_Task instructions_
When a line in the data below includes "narar", pick it out and copy it.

_Records for this task_
━━━━

(in the rows, 128 means zero)
Each row is followed by its class; each block has classes of its own.
[112 141  84 160 121 145 122 117 110  96 160 126 135 134 123 134 135 137
 133 122 128 115 164 117 128 174  89 126 139 113 137 145 119] : gok
[106 115 134 131 134 143 153 108 114 123 146 134 129 119 138 100 127 129
 102  73 134  93 129 125 128  93 140 136 148 143 107 124 127] : narar
[ 93 175 142  93 130 170 136  95 136  99 115 197 128 126 159 118 152 103
 121 106 132  95 139 123 113 131 133 132 131  91 137 161 123] : pafor
[146 148 133 106 114 126 121 135 124 118 147 145 125 122 118 113 147 138
 137 132 103 152 121 123  98 160 167 124 149 141 135 147 128] : gudod
[122 169 148  78 122 180 153  84 130  94 149 205 153 132 140 102 151 107
 138 117 136  94 100  92 115 144 140 138 130  79 131 201 175] : narar
[104 126 143 137 137  95 141 125 145 125 139 121 115  92 138 125 132 141
 132 119 137 105 124 154 130  78 157 169 131 149 127 132 159] : ziki
[  4 136 127  67 124 145  56 113  86 138 211 117 137  94 155  86 109  97
 136 131 118 103 115 118 138 145 126 130 129  95 144 138  89] : narar
[ 77  84  26 191 110 132 116  83 109  89 130 106 117 106 155 158 135 137
 125  96 153  49 160 107  92 126 123 121 148 136  93 189 102] : vapen
[ 96 167 109 112 110 106 100  99 130  99 110 134 146 120 150 160 139 101
 155 113 137 107 147 114 143 162 146 137 152 125 114 153  90] : sikab
[ 82 133 104 112 118 134 121  89 138  95 140 183 145 124 128 103 155 110
 125  82 134  93 157 100  82 154 133 111 147  72 119 185 115] : pafor
[125 146 124 108 124 140 105 149 116 157 123  91 109 123 135 114 127 136
 133 162 107 138  93 129 111 158 145 104 122 147 139 136  82] : denur
[106 140 117  91 143 157 141 127 112 139 107 151  82 143 127  75 126 102
 106 114 115  83  95 121  94 125 156 130 144 140 129 170  95] : Zil
[150 125 122 130 115 152 120 151 128 126  83 137 122 106 182 125 115 128
  62  99 137 115 107 150 111  43 119 110 151 159 123 106 127] : bama
[113 102 103 135 139 104 137 124 132 113 133 122 128 102 135 113 135 143
 109  66 138  87 144 148 115  94 120 136 161 138 122 126 140] : Zil
[154 144 126 119 129 131 121 107 129 115 155 168 142 155 127 140 159 124
 147 102 110 141  96 126 149 126 148 125 139 162 144 143 154] : pafor
[ 64 136 151 115 133 135 140 107 135  90 147 168 147 128 125 111 156 120
 143 108 143  98 149 125  98 173 134 129 124  95 146 164 127] : ziki
[ 90  66 112 122 130 167  96 122  57 124 174 160  96 129 145  90 162 142
  95 154 125 111 136  98 128 202 123 106  92  88 175 111  75] : vapen
[122 184 111  82  90 131 101  76 144 127 133 158 161 149 143 128 157 123
 155  68 117 118 142 120  85 159 124 114 171 131 135 155 140] : megeb
[103 132 129 115 143 146 125 115 101 111 131 127 131 115 127 129 135 125
 135 146 130 109 135 121 133 171 139 110 141 120 141 125  97] : vapen
[ 98 141 124  69 109 137 117  69 101 118 122 131 116 115 153 138 132 132
 140 142 139  85 123 114 106 166 167 109 126 113 100 160  75] : megeb
[176 212 133 103 134 146 128  99 186 111 136 133 128 130 110 106 175 155
 176 129  82 177  82 157  80 111 158 112 116 186 132 192 150] : pafor
[152 177 110 138  82 153 165  97 111 117 117 188 123 119 137  59 110 136
 126 123 138  77  63  76  21  57 157 177 157 147  74 210 128] : sikab
[144 149  98 179 147 145 116  96 102 101 192 117 141 125 131 157 140 100
  99 127 113 102 135 117 144 119  80 105 147  92 134 123 184] : bama
[130 113  68 156 138 128 134 107 106 107 190 123 117 110 126 136 136 142
 128 130 107  89 145 113 119 171  70 141 134  99 126 165 151] : denur
[ 56 133  99 116 153 146 138  79 125  60 163 173 141 130 107 105 134 104
 133  77 155  92 173 111 134 132 133 138 148  76 113 182  99] : gok
[123 132 106 126 130 135 147 176 182  67  98  94 107 138 165 114 119 147
 144  39 138  84 167 117  99 151 111 124 162  96 133 112 144] : gudod
[ 81 128 125 135 114 133 135 111 116 146 120 127 117 124 141  86 132 146
 135  99 139 103 120 134 101  94 157 147 138 158 127 147 120] : meb
[108 132 112 138 126 141 133 120 120 138 134 127 112 109 172 113 127 141
 104  97 138  80 148 125 122  94 113 115 151 103 121 129 167] : pafor
[122  69 110 149 140 110 169  90 136 108 144 162 117  96 129 145 143 130
  82  90 134  96 173 146 147  84 110 158 121 117  87 131 141] : narar
[ 87 147 168  83 110 172 109 117 116 103 114 171 141 120 139 117 113  99
 111 152 142 161 123 120 119 124 165 117  96 110 112 126  51] : narar
[176 174 131 135 102 130 137  98 163  68 102 126 122 117 136 142 138 141
 139  98 140 131 120 120  58  78 179 127 136 131  78 125  90] : megeb
[ 98 111 149 128 141 126 129 136 137  49 156 199 116  98 136  97 142 103
  99 127 128 136 158 138 103 109 116 172  83  87 140 146 147] : Zil
[137 141 152 138 122 107 148 122 138  74 149 150 138 115 106 129 161 140
 150 125 101 158 149 137  94 176 170 153 123 164 128 152 131] : gudod
[105 142 131  88 118 146 131 102 145 108 120 179 150 140 130 116 157 111
 136 131 134  99 111 116  98 150 142 105 116  94 156 166 165] : Pobo
[129  89 112 122 119 112 135 123 121 149 141 127 113 129 130 105 125 146
  91  86 127 110 133 136 107  92 122 127 137 141 106 107 118] : gudod
[118 169 129  86 110 118 120  65 130 104  94 128 123 109 155 181 135 116
 138 136 123 101 128 144 122 136 179 126 134 176 101 147  99] : megeb
[ 67  73  88 152  91 111 129 111 123 122  97 143 143 130 177 149 104 158
 114  52 162  78 182 133 122 107 107 144 133 153 116  92 108] : pafor
[ 97 122 117  93 113 126 112 128 102 133 142 131 135 131 116 114 107 130
 135 146 119 124 114 125  99 156 135  98 139 127 132 107  94] : Pobo
[ 45 149 128 107 115 167 102 149 112 129 135 185 148 125 138 128 130 118
 156 103 135 139 119 156  99 127 139 140 185 160 152 158  66] : ziki
[141 113 121  65 142 129 117 176 153 109 163 113 105 115 127  87  90 139
 158 154 119 120  72 114 128 118 109 147 119  81 135 143 153] : gudod
[146 144 110 128 130 127 125  99 121  89 149 142 126 138 120 129 140 127
 117 118 114 114 129 117 103 145 148  98 136 132 139 128 168] : Zil
[133 109 131 114 110 125 128 122 128 157  97 136 133 101 150  94 130 130
  87 101 137  92 130 119 115  89 151 119 168 144 135 148 190] : megeb
[ 94 156 133 106 128 146 138 104 115  78 136 174 145 121 121 103 122 115
 133 115 129 101 127 121  82 145 139 140 138 128 134 157 124] : Zil
[128 149  74 142 113 141 128 129 118 135 152 118 133 135 110 110 116 140
 139 133 121  99 128 106  98 159  92 117 167 109 129 160 137] : gok
[ 76  92 133  99 111 153 108 134 110 143 150 141 137 142 127 123 132 127
 141 152 123 128  99 116 114 170 151  92 113 122 140 140  94] : narar
[ 80 172 176  76 139 118 149  89 118 119 123  74 117 169 133 129  88  91
 123 142 125  80 100 132  72 137 153  47 108 114  62  92  67] : bama
[ 68 107 120 112 139 127 129 138 145 158 109 119 139 103 118  98 114 112
 102  95 128  72 136 136 112 101 142 127 177 134 148 131 147] : gudod
[131 162 106 148 124 123 120  74 123  50 160 163 172 143 103 145 152 108
 148  99 122 124 161  88 121 189 130 111 153 114 127 147 136] : sikab
[ 98 143 133 101 124 135 106 132 115 126 139 139 130 129 123 114 120 126
 146 151 116 121 110 115 114 157 139 117 139 122 146 105  87] : sikab
[ 69 153 120 122 108 110 123  77 122 136 153 110 151 144 166 128 122 103
 138  57 151  44 106 119 124  76 131 168 141 145 107 140 153] : gudod
[ 95 153 159 111 133 114 138 125 134  92 145 179 132 100 142 115 152 105
 112  97 132 104 151 134 103 131 148 135 168 100 131 151 160] : ziki
[123 119 118 143 125 137 130 103 119 105 160 162 132 142  97 116 149 129
 137 141 118 139 124 115 104 143 143 109 126 116 138 153 150] : meb
[ 50 107 128 154 131 123 116 104 110 128 128  93  86 127 177 103 151 133
 107  78 149 100 165 147 140  92 160 125 103 146 119 126 109] : meb
[115 146  90 108 105 134 102 120 112 164 147 114 147 135 120 128 136 125
 154 119 122  89 106 100 120 184 111 142 163 103 149 143  98] : gudod
[104 198 126 116 111 149 113  88 108 104 110 124 116 136 188 147 146 111
 127  99 133 115 142 131 117 137 163 117 136 137 108 149  90] : bama
[137 132  82 162 146 148 145 115 116  84 151 105 118  98 130 131 145 146
 125 122 110  87 148 121 103 181  91 118 151 103 128 168 127] : bama
[144 162 146 119 128 134 127 119 152  82 130 145 146 121 141 126 150 141
 128 114 123 152 159 135 109 147 121 115 118  90 149 107 149] : bama
[113 118 146 134 129 114 134 138 131 131 136 143  98 133 159 114 142 137
 100  86 131 121 141 150 125  87 154 130 138 153 137 102 161] : ziki
[158 127 126 192 155 154 192 122 105  67  86  85  85 103 140 168 159 183
 142 131 132 118 149 138 132 175 217 120 134 200 107 161  83] : denur
[141 112 121 137 111 101 137 138 132 158 100 137 143 141 139 128 118 116
 105  61 142 114 110 134 125  57 135 123 178 170  87 120 114] : pafor
[109 165 115 109 111 130  89 100 108  84 119 148 108 129 170 147 146 101
 120 123 124 123 131 113 131 143 180 107 133 150 113 143  81] : sikab
[ 63 136 102  89 108 121  74  92  85 186 162 100 130 148 165 116 129 138
 144  79 150 131 130 126 152 115 159 109 143 127 116 125  74] : denur
[141 138  86 137 119 154 144 128 130 126 128 125 125 117 133 132 129 145
 133 129 119  96 134 122 102 149 101 127 159 125 125 180 160] : gudod
[165 158  60 162 127 105 100  87  79 145 183  91  68 131 153 140 147 106
 100 117 108 125 144 106 170 121 163 102 174 155  82 209 192] : ziki
[ 77  93 139 113 122 141 139 127  88  97 149 168 127 128 123 114 122 140
 123 150 127 132 150 129  93 171 150  94 118 121 133 117 109] : Pobo
[115 202 115  94 105 152  72  74 128  87 113 119 123 132 169 168 125  90
 135 129 126 121 137 115 137 140 149 123 116 133 126 127  93] : megeb
[107 150 139 107 117 150 124 110 150  77 128 178 127 134 143 110 155 131
 138 108 148 114 120 111  90 133 167 126 113  98 148 159 132] : ziki
[117 153 141  70 109 167  98  95 106 154 129 123 129 153 126 100 116 139
 145 156 127 145  98 114 108 146 155  89 111 133 136 127  90] : megeb
[120 149 119  94 125 155 104 131 130 114 142 167 126 142 128  91 144 126
 118 121 117 140 113 122 125 132 149 109 135 138 168 146 144] : gok
[111 111 130 111 126 111 134 121 110 150 122 151 125 118 156  99 142 120
  97  92 132  90 141 129 132 115 126 138 156 140 133 128 159] : vapen
[126 120 133 108 119 127 140 136 129 114  95 137 117 147 158 104 110 130
 111  79 149 116 109 144 109  72 140 128 123 170 102 133 121] : Zil
[143 142  83 147 134 144 136 107 114  70 159 134 102 123 133 140 132 133
 121 130 115  92 140 118  91 153 110 107 137 104 118 151 153] : Zil
[ 90 163 164 123 117 147 125 104 133  88 126 160 150 123 130 119 155  91
 139 128 128 120 148 115  86 161 149 130 126 108 134 172 129] : megeb
[106 138 148 108 125 167 135 132 113 147 131 144 107 144 122 125 128 130
 137 183 114 139 111 134 103 146 163 112 110 132 136 144 115] : gudod
[104  90  92 131 134 110 120 124 143 105 180 183 118 111 114 111 175 130
 146 132 111 111 144 114 107 158 110 145 132  68 145 183 155] : sikab
[112 131  84 124  91 103  99  91 120 101 119 132 128 113 154 160 133 129
 138 118 148 120 145 120 129 125 155 150 114 124 107 134  88] : Pobo
[108 156 148 124 123 136 139 130 117 121 107 151 118 131 190 147 128 104
  88  93 121  98 128 155 121  87 138 125 146 184 123 119 160] : denur
[101 137 159  96 108 155 108 142 105 143 137 112 150 133 129 116 124 133
 147 145 123 137  86 117 122 173 152 107 122 141 145 102  66] : narar

Next block, with new classes.
[156 111 162 180 147 145 125 144 232 168 179 153  81  48 120 128 135 138
  90 168  92 164 135 102 128 129  97  94 170  72 101  66 153] : pupi
[131  88 156 183 160 150  68 111 248 198 156 118 115  94 124 139 147 107
  58 160 148 215 122  98 125 160  98  67 175  56 125  31 167] : Zun
[121  83 158 177 142 167 100  91 210 195 201 158  87  95 141 160 147 129
  58 164 172 205 136 113 145 176 115  79 181  55 118  63 161] : gumiz
[145 107 169 173 149 135 115 158 226 187 187 136  88  39 124 139 143 135
  95 164 104 170 158 107 121 138  93  86 182  86 106  81 146] : dur
[ 86  71 128 122 159 167 132  66  88  75 155 120 109  78 161 175 176 110
 119 168 168 204  38 196 157 114 124  66 130  95  86 128 220] : gumiz
[143 122 151 155 148 146 138 161 235 167 190 140  84  47 120 142 149 119
 104 173 101 154 160  91 125 152 109  92 174  95 102  90 145] : ruguf
[ 96  76 125 123 166 152 134  86  85  82 136 130 108  50 168 164 184 121
 102 180 136 220  21 204 162  89 116  78 125  75  67 106 211] : pupi
[142  85 156 178 164 177  81 105 219 188 176 123  85  86 136 130 138 117
  57 149 164 196 139 117 141 184 112  78 181  55 127  56 163] : ruguf
[ 77  89 120 154 144 210 133  76 112 107 174 102 168  74 138 181 168 125
 106 132 170 209 101 162 137 121  93  77 124 111 135 126 205] : Lumi
[163  91 164 161 156 141 118 147 227 179 190 146  86  59 116 124 143 133
  99 155  98 160 156  97 115 118 100  93 176  72  96  74 135] : tosi
[140  65 192 162 170 168  90 116 153 153 177 174  75   7 134 163 101 101
  49 170 104 178 160 117 129 118 120 110 174  69  81  72 135] : Zun
[152 100 178 184 145 161 122 141 227 157 183 141  52  39 113 131 128 136
 100 169  95 163 150 107 119 124 118  92 181  75  86  67 148] : ret
[142  83 189 172 165 181 116 116 148 156 214 199  79  28 142 149  98 117
  75 150 127 178 172 135 137 130 129 111 160  74  98  80 142] : gezo
[ 93  86  93 105 163 140 117  86  81  82 112 121 107  88 170 162 176 112
 121 184 135 204  24 226 161 112 116 106 110  80  70 107 209] : dur
[155 108 162 172 161 146 110 136 230 151 189 154  71  43 112 113 134 122
  80 160  85 161 134  99 133 134  99  81 160  69  94  60 158] : lide
[ 95  88 107 117 167 157 127  92 119  82 132 108 108  75 165 168 162  97
 120 177 143 199  26 186 155 123 125  90 133  95  89 117 208] : ruguf
[ 33  57 175 163 178 143 136  95  93 112 151 143 159  39 155 125 107 149
  73 147 217 228  73 127 157  92 120  68 167  92  95 104 185] : ner
[129  66 204 174 170 179 109 113 145 161 218 189  82   4 135 147  94 125
  57 146 143 193 172 121 135 120 118 111 179  73 104  78 142] : gezo
[122  74 202 187 158 178 121 102 133 161 196 193  79  23 134 126  85 145
  41 159 140 179 165 116 142 134 109 112 172  59 108  71 154] : pupi
[ 50  97 146 166 159 217 138  80 101  95 198 107 146  62 130 177 160 121
 141 125 176 219 114 170 150 130 100  73 148 128 142 131 221] : ret
[ 56 131 109 158 147 206 129  72 104 105 186 125 176  73 135 157 160 100
 116 119 154 201  91 174 157 150  91  75 108 114 141 125 204] : lide
[ 65 101 136 159 153 210 141  94 111 113 213 114 180  73 146 187 174 114
 139 117 172 219 120 157 146 132  90  72 144 131 160 133 206] : tosi
[ 46  82 179 160 157 153 140  73  82 103 183 146 149  45 155 143 112 158
  80 160 224 217  61 126 166  98 118  78 177  96 102 119 208] : gumiz
[ 85  79 109 121 154 151 133  96  71  73 134 128 120  82 176 171 175 120
 133 168 158 203  42 222 162 114 127  70 112  96  69 115 216] : dur
[121  87 157 166 162 165  99 101 218 213 188 128  87  87 131 132 138 128
  44 155 184 205 134 108 135 191 100  93 188  44 133  58 171] : ruguf
[ 74  83 123 126 147 153 143  69  70  85 138 131  96  61 157 161 162 116
 125 182 168 202  48 215 154 100 136  97 127  72  63 116 213] : ret
[ 59 122 132 156 155 211 151  85 106 112 220 110 183  71 144 171 176 115
 144 111 187 224 110 170 146 136  94  71 129 135 154 133 224] : gezo
[120  63 201 165 158 165 122 103 126 158 195 191  61   5 120 135  87 125
  56 173 148 176 197 131 130 118 125 112 177  56  86  72 151] : ret
[138  86 172 153 158 178 121 119 145 154 193 178  79  17 142 146  87 108
  61 170 125 163 178 121 135 138 123 127 173  75  96  93 142] : ruguf
[144 101 173 184 152 152 113 143 231 163 171 155  86  62 119 142 137 116
 101 166  90 168 164  97 131 141 111  61 158  87  89  64 147] : Zun
[135  80 160 180 179 174  63  82 232 195 171  94  83  97 117 125 159 119
  48 143 150 213 118 106 139 180  88  67 181  48 127  24 181] : Zun
[137  63 184 158 171 166 104 115 141 180 187 184  76  34 142 141  79 132
  45 156 128 178 166 139 128 134 106 117 170  55  97  74 142] : dur
[118  86 162 185 160 168  80  95 179 203 179 138  93 100 139 126 143 149
  55 138 178 205 143 143 152 190 103  79 168  47 122  52 161] : dur
[153 115 156 165 155 121 113 148 245 153 172 158  93  58 105 107 131 116
  91 168  93 143 146  95 116 127 103  83 153  71  97  62 159] : lide
[139 107 170 161 170 156 124 147 238 175 208 148  78  68 103 122 156 131
 101 143 110 173 158 101 126 139  87  87 167  89 112  78 160] : gezo
[ 46  69 172 167 156 146 128  93  83 113 158 157 173  65 151 123 104 176
  82 132 225 205  66 128 154  96 126  82 167  81  92 102 165] : tosi
[ 85  84 108 117 152 153 129  95  92  65 142 157 106  66 161 156 166 101
  99 173 132 191  34 201 163  94 123  81 109  81  53 115 204] : lide
[124  66 201 174 167 175 105 105 142 162 194 168  84   8 132 153  99 112
  55 157 132 189 164 113 138 124 109  93 176  73  90  79 152] : Zun
[146 102 167 178 156 161 133 133 206 145 193 163  64  71 128 141 152 144
 103 165  98 165 145 115 141 156 110  86 158  78 105  65 171] : pupi
[ 33  79 159 167 162 146 141  82  78 101 145 139 158  23 158 127 104 157
  80 155 207 219  63 129 165  99 127  99 163  90  94  99 175] : ner
[118  68 147 168 161 167  87  86 190 203 186 149 105 120 142 140 146 126
  55 147 174 214 138 128 132 173 108  93 170  41 133  44 158] : tosi
[ 88  60 122 117 160 159 129  85  81  88 139 134 124  84 169 155 173 119
 101 165 161 213  47 200 155  95 123  76 126  74  74 101 197] : tosi
[ 56  61 159 164 159 162 123  79  79  92 155 142 153  59 153 152 124 163
  68 150 201 203  71 134 157  89 133  74 158  96  81 111 176] : Lumi
[150  75 161 189 164 158  76  92 226 205 170 129 104 103 123 134 141 126
  45 158 172 206 136 104 125 158 102  79 169  43 137  42 170] : Lumi
[135  87 146 189 158 174  76  96 230 198 182 129 100 116 129 131 145 124
  73 133 153 195 135 117 139 174  97  86 177  55 144  49 152] : tosi
[ 42  70 179 158 159 157 134  84  91  99 178 142 154  51 152 150 128 155
  77 156 219 223  64 123 159 101 119  61 175 104 102 118 201] : gumiz
[161  97 174 178 147 142 109 128 241 170 173 140  80  59 112 118 127 128
  92 168 123 167 127  92 126 136 101  71 171  72 106  71 157] : gumiz
[ 59  61 178 155 165 151 131  76  80  82 166 154 134  34 158 144 105 155
  76 170 202 219  52 128 171  91 129  70 173  93  87  98 196] : gumiz
[ 70  99 117 158 134 197 150  88 115 113 201 120 175  65 144 212 169 110
 135 139 175 205 113 156 137 122  98  81 132 130 142 145 209] : Lumi
[132  77 176 171 170 146 136 143 227 170 181 132  76  42 124 126 141 128
  84 160 110 177 156  94 115 142 112  65 173  82 104  65 148] : ner
[ 63 119 126 162 149 215 146  84 101 105 196 114 178  73 142 172 171 124
 125 118 167 209  98 169 149 141  87  73 126 123 151 128 221] : pupi
[ 44  75 174 166 153 173 135  70  76  86 186 137 138  38 151 150 122 160
  89 147 208 209  62 126 173 114 124  69 175 111  97 118 193] : gumiz
[ 45 124 132 167 143 199 129  90 118 123 183  94 204  68 136 177 178 102
 127 125 184 222 108 148 143 138  90  52 135 136 146 126 214] : Zun
[ 62 121 128 166 147 213 125  75 108 109 179 103 171  72 141 178 157  98
 128 124 162 205  96 162 153 146  96  73 129 128 136 126 209] : Zun
[ 48  80 169 174 147 158 118  79  61  88 153 144 153  27 157 133 101 149
  80 154 207 212  59 127 176  93 131  84 163  97  69  93 190] : Zun
[148  72 160 188 165 158  80  89 223 204 168 125 104 106 121 133 143 127
  54 153 175 206 129 109 123 163 100  73 163  44 139  45 174] : Lumi
[ 49 114 114 145 143 194 148  96  95 133 194 130 174  86 152 188 162 117
 130 132 180 222 104 183 150 155  83  88 121 122 148 135 218] : dur
[123  96 152 183 150 165  67 105 215 192 161 131 112  95 127 143 152 103
  59 152 163 204 130 115 139 168 102  82 165  60 117  50 166] : Zun
[ 70 101 127 144 175 211 139  82 108  99 212 114 156  70 141 168 179 123
 139 113 158 230  97 168 161 132  96  67 130 129 132 114 212] : gezo
[ 55 124 131 166 154 218 142  83 103 100 195 118 172  73 144 180 173 119
 124 123 161 212 100 172 160 143  84  77 131 129 157 135 218] : pupi
[ 34  78 162 173 151 145 140  96  87 101 140 141 172  40 164 123 106 156
  77 148 231 214  64 134 158 100 137  76 159  90  91 100 180] : ner
[133  48 202 163 155 167 116  95 133 155 207 185  67  11 139 145  87 133
  44 173 145 176 170 107 127 120 130 104 186  65  86  80 145] : gumiz
[ 58 122 116 151 147 196 145  81 103 114 207 127 180  55 132 161 157 102
 125 115 165 203  99 167 150 130  82  66 117 117 133 136 215] : lide
[134  71 195 187 159 174 116 103 144 162 200 185  78  20 139 143  97 130
  56 159 129 178 169 123 137 135 117 100 174  65 107  71 152] : pupi
[ 39  63 168 162 173 142 144  88  85  98 153 133 151  28 161 126 116 155
  78 157 218 233  58 128 164  99 128  70 167  89  93  88 195] : ner
[132  84 147 170 165 143  79 103 220 186 182 168  91  86 131 128 137 118
  44 156 148 199 119 119 144 156 107  80 165  33 101  40 162] : lide
[ 96  60 108 108 165 143 121  93  79  95 122 135 109  85 177 173 171 113
 115 177 139 215  35 227 150 102 124  81 113  78  59 111 203] : dur
[119  75 172 188 160 160  80 117 232 198 189 128 109  84 129 156 164 112
  65 148 165 218 146  99 135 165 104  43 185  69 118  48 173] : Zun
[125  98 150 179 165 166  77  96 222 184 190 154  90  91 129 132 142 105
  39 147 148 195 131 128 149 172  95  76 166  44 128  49 172] : lide
[126  76 160 169 160 158  98 100 203 207 191 147 105 107 134 129 147 141
  58 146 181 213 133 116 136 161  98  88 176  36 128  47 164] : tosi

━━━━

_Solution to this task_
 102  73 134  93 129 125 128  93 140 136 148 143 107 124 127] : narar
 138 117 136  94 100  92 115 144 140 138 130  79 131 201 175] : narar
 136 131 118 103 115 118 138 145 126 130 129  95 144 138  89] : narar
  82  90 134  96 173 146 147  84 110 158 121 117  87 131 141] : narar
 111 152 142 161 123 120 119 124 165 117  96 110 112 126  51] : narar
 141 152 123 128  99 116 114 170 151  92 113 122 140 140  94] : narar
 147 145 123 137  86 117 122 173 152 107 122 141 145 102  66] : narar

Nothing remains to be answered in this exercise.